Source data
|---|
Each row below holds a small network's activations on one record, seen along a few directions.
Records have a field called P. Each example row is followed by its value.
The largest differences between rows may come from other fields.
In the rows, 500 means zero.
Random noise pushes rows far along 2 fixed directions. That doesn't count. These rows show it; they differ only by the noise:
[603 332 410 392 163 273 437 312 243 563 610 618 708 427 570 421 377 802
 629 546 329 317 391]
[492 567 512 388 610 492 532 470 510 479 467 551 445 536 568 469 513 600
 510 363 443 518 511]
[542 433 471 463 374 397 464 457 439 451 588 565 584 496 481 473 458 563
 475 520 433 378 469]
[407 684 601 544 873 666 548 720 823 271 483 465 290 641 373 563 629 165
 224 386 622 562 628]

[474 499 517 585 646 544 411 668 676 298 543 477 490 527 401 574 584 169
 263 578 691 411 541] => p3
[445 737 623 495 818 699 637 592 630 534 421 376 305 575 543 449 585 470
 519 367 511 694 587] => p10
[572 296 393 503 284 418 352 424 347 491 596 588 582 506 422 495 429 593
 563 595 574 383 527] => p1
[575 477 461 287 408 295 517 356 302 708 354 557 570 434 700 463 466 856
 755 447 328 541 417] => p6
[471 469 508 545 566 591 425 528 561 496 450 610 385 546 536 509 519 402
 500 404 587 497 520] => p9
[517 387 495 608 206 417 465 491 440 422 734 466 698 440 341 501 397 477
 380 675 416 311 446] => p8
[461 517 529 583 508 621 518 516 584 511 604 412 494 543 399 558 500 439
 376 605 571 512 469] => p9
[538 401 452 483 360 462 466 363 346 543 565 496 667 399 591 467 423 643
 567 548 438 401 431] => p8
[616 264 368 427 227 291 394 366 257 576 441 639 711 427 556 461 421 646
 643 524 407 331 476] => p2
[597 383 469 490 314 407 482 435 400 608 494 555 609 535 492 486 436 589
 567 561 414 438 448] => p7
[528 562 562 541 280 362 579 490 529 445 746 351 576 470 407 509 440 534
 379 749 325 467 373] => p1
[612 396 493 503 144 313 545 367 318 654 594 425 689 441 516 467 385 709
 595 695 266 446 355] => p7
[490 577 443 300 599 538 554 242 356 695 368 519 456 479 740 464 493 904
 712 298 436 674 460] => p1
[457 380 425 441 643 581 363 441 419 490 303 751 430 471 666 471 519 499
 650 199 605 462 596] => p8
[465 720 613 338 742 500 597 580 498 644 389 439 376 481 675 428 548 689
 690 409 460 639 485] => p10
[531 554 560 511 390 439 559 493 548 516 662 462 507 577 448 501 451 567
 426 614 396 458 421] => p4
[524 385 426 474 489 570 482 458 388 597 452 641 573 513 536 494 489 567
 585 447 599 426 498] => p10
[504 634 574 569 430 450 643 571 596 418 637 372 487 512 382 520 525 409
 325 664 410 528 449] => p6
[499 424 414 598 476 553 423 551 489 395 510 518 521 500 353 498 528 351
 432 514 653 465 637] => p2
[538 510 499 446 531 432 510 515 513 531 394 512 483 533 525 525 531 495
 515 489 463 518 513] => p6
[475 460 513 622 546 474 382 706 661 278 614 451 554 487 341 605 569 131
 235 684 697 343 509] => p3
[423 830 645 535 941 739 712 639 799 472 407 329 254 608 542 537 655 332
 349 426 568 764 540] => p7
[487 663 554 426 581 560 577 414 503 631 511 375 384 555 596 447 481 751
 618 454 412 682 492] => p4
[533 410 467 549 346 418 437 524 500 377 644 549 598 518 381 508 464 414
 372 595 484 324 493] => p3
[457 278 392 725 411 562 336 594 498 321 479 655 570 432 347 543 538 129
 378 469 717 323 630] => p12
[485 524 509 502 492 561 534 416 509 575 562 436 501 530 506 529 493 602
 485 539 518 566 450] => p4
[478 342 446 563 293 505 404 412 397 571 552 583 540 445 489 506 444 567
 569 516 518 448 456] => p9
[481 596 494 405 709 572 603 439 449 553 353 499 472 436 690 456 535 597
 596 351 484 598 509] => p12
[553  44 262 645 152 409 211 468 258 412 494 860 740 390 411 497 438 320
 548 496 699 159 576] => p12
[539 486 409 357 321 381 567 284 253 650 466 578 617 413 625 403 435 894
 684 392 323 519 445] => p2

Here are new rows. What is P for each?
[506 319 381 488 462 473 326 442 404 437 385 717 497 445 603 490 505 464
 585 345 597 379 560] => p3
[472 584 571 481 486 490 590 501 509 472 603 416 527 460 508 481 451 568
 453 530 355 502 456] => p8
[541 388 461 606 242 417 476 451 405 537 555 548 578 419 527 472 472 508
 548 605 459 441 431] => p7
[562 291 506 775  57 385 388 571 568 393 834 353 728 527 148 603 394 230
 229 931 470 277 430] => p4
[540 460 519 573 362 470 534 489 504 560 541 424 574 527 403 523 472 489
 465 604 420 505 466] => p7
[493 672 586 414 447 401 647 441 520 525 620 352 477 477 539 482 463 686
 495 587 294 597 371] => p1
[479 670 617 652 651 594 533 679 767 298 638 270 347 582 335 549 570 190
 250 652 564 578 575] => p1
[531 434 454 456 599 496 459 514 507 471 338 592 493 535 508 509 540 408
 502 374 535 485 594] => p2
[522 348 505 550 457 483 377 563 519 403 518 540 595 525 409 529 458 315
 407 541 518 350 538] => p8
[555 474 442 432 492 478 457 376 443 538 486 559 527 526 606 488 493 613
 543 479 514 475 465] => p1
|---|
**YOUR TASK:**
Reproduce the full set of entries above exactly, without dropping a line.

**ANSWER SECTION:**
Each row below holds a small network's activations on one record, seen along a few directions.
Records have a field called P. Each example row is followed by its value.
The largest differences between rows may come from other fields.
In the rows, 500 means zero.
Random noise pushes rows far along 2 fixed directions. That doesn't count. These rows show it; they differ only by the noise:
[603 332 410 392 163 273 437 312 243 563 610 618 708 427 570 421 377 802
 629 546 329 317 391]
[492 567 512 388 610 492 532 470 510 479 467 551 445 536 568 469 513 600
 510 363 443 518 511]
[542 433 471 463 374 397 464 457 439 451 588 565 584 496 481 473 458 563
 475 520 433 378 469]
[407 684 601 544 873 666 548 720 823 271 483 465 290 641 373 563 629 165
 224 386 622 562 628]

[474 499 517 585 646 544 411 668 676 298 543 477 490 527 401 574 584 169
 263 578 691 411 541] => p3
[445 737 623 495 818 699 637 592 630 534 421 376 305 575 543 449 585 470
 519 367 511 694 587] => p10
[572 296 393 503 284 418 352 424 347 491 596 588 582 506 422 495 429 593
 563 595 574 383 527] => p1
[575 477 461 287 408 295 517 356 302 708 354 557 570 434 700 463 466 856
 755 447 328 541 417] => p6
[471 469 508 545 566 591 425 528 561 496 450 610 385 546 536 509 519 402
 500 404 587 497 520] => p9
[517 387 495 608 206 417 465 491 440 422 734 466 698 440 341 501 397 477
 380 675 416 311 446] => p8
[461 517 529 583 508 621 518 516 584 511 604 412 494 543 399 558 500 439
 376 605 571 512 469] => p9
[538 401 452 483 360 462 466 363 346 543 565 496 667 399 591 467 423 643
 567 548 438 401 431] => p8
[616 264 368 427 227 291 394 366 257 576 441 639 711 427 556 461 421 646
 643 524 407 331 476] => p2
[597 383 469 490 314 407 482 435 400 608 494 555 609 535 492 486 436 589
 567 561 414 438 448] => p7
[528 562 562 541 280 362 579 490 529 445 746 351 576 470 407 509 440 534
 379 749 325 467 373] => p1
[612 396 493 503 144 313 545 367 318 654 594 425 689 441 516 467 385 709
 595 695 266 446 355] => p7
[490 577 443 300 599 538 554 242 356 695 368 519 456 479 740 464 493 904
 712 298 436 674 460] => p1
[457 380 425 441 643 581 363 441 419 490 303 751 430 471 666 471 519 499
 650 199 605 462 596] => p8
[465 720 613 338 742 500 597 580 498 644 389 439 376 481 675 428 548 689
 690 409 460 639 485] => p10
[531 554 560 511 390 439 559 493 548 516 662 462 507 577 448 501 451 567
 426 614 396 458 421] => p4
[524 385 426 474 489 570 482 458 388 597 452 641 573 513 536 494 489 567
 585 447 599 426 498] => p10
[504 634 574 569 430 450 643 571 596 418 637 372 487 512 382 520 525 409
 325 664 410 528 449] => p6
[499 424 414 598 476 553 423 551 489 395 510 518 521 500 353 498 528 351
 432 514 653 465 637] => p2
[538 510 499 446 531 432 510 515 513 531 394 512 483 533 525 525 531 495
 515 489 463 518 513] => p6
[475 460 513 622 546 474 382 706 661 278 614 451 554 487 341 605 569 131
 235 684 697 343 509] => p3
[423 830 645 535 941 739 712 639 799 472 407 329 254 608 542 537 655 332
 349 426 568 764 540] => p7
[487 663 554 426 581 560 577 414 503 631 511 375 384 555 596 447 481 751
 618 454 412 682 492] => p4
[533 410 467 549 346 418 437 524 500 377 644 549 598 518 381 508 464 414
 372 595 484 324 493] => p3
[457 278 392 725 411 562 336 594 498 321 479 655 570 432 347 543 538 129
 378 469 717 323 630] => p12
[485 524 509 502 492 561 534 416 509 575 562 436 501 530 506 529 493 602
 485 539 518 566 450] => p4
[478 342 446 563 293 505 404 412 397 571 552 583 540 445 489 506 444 567
 569 516 518 448 456] => p9
[481 596 494 405 709 572 603 439 449 553 353 499 472 436 690 456 535 597
 596 351 484 598 509] => p12
[553  44 262 645 152 409 211 468 258 412 494 860 740 390 411 497 438 320
 548 496 699 159 576] => p12
[539 486 409 357 321 381 567 284 253 650 466 578 617 413 625 403 435 894
 684 392 323 519 445] => p2

Here are new rows. What is P for each?
[506 319 381 488 462 473 326 442 404 437 385 717 497 445 603 490 505 464
 585 345 597 379 560] => p3
[472 584 571 481 486 490 590 501 509 472 603 416 527 460 508 481 451 568
 453 530 355 502 456] => p8
[541 388 461 606 242 417 476 451 405 537 555 548 578 419 527 472 472 508
 548 605 459 441 431] => p7
[562 291 506 775  57 385 388 571 568 393 834 353 728 527 148 603 394 230
 229 931 470 277 430] => p4
[540 460 519 573 362 470 534 489 504 560 541 424 574 527 403 523 472 489
 465 604 420 505 466] => p7
[493 672 586 414 447 401 647 441 520 525 620 352 477 477 539 482 463 686
 495 587 294 597 371] => p1
[479 670 617 652 651 594 533 679 767 298 638 270 347 582 335 549 570 190
 250 652 564 578 575] => p1
[531 434 454 456 599 496 459 514 507 471 338 592 493 535 508 509 540 408
 502 374 535 485 594] => p2
[522 348 505 550 457 483 377 563 519 403 518 540 595 525 409 529 458 315
 407 541 518 350 538] => p8
[555 474 442 432 492 478 457 376 443 538 486 559 527 526 606 488 493 613
 543 479 514 475 465] => p1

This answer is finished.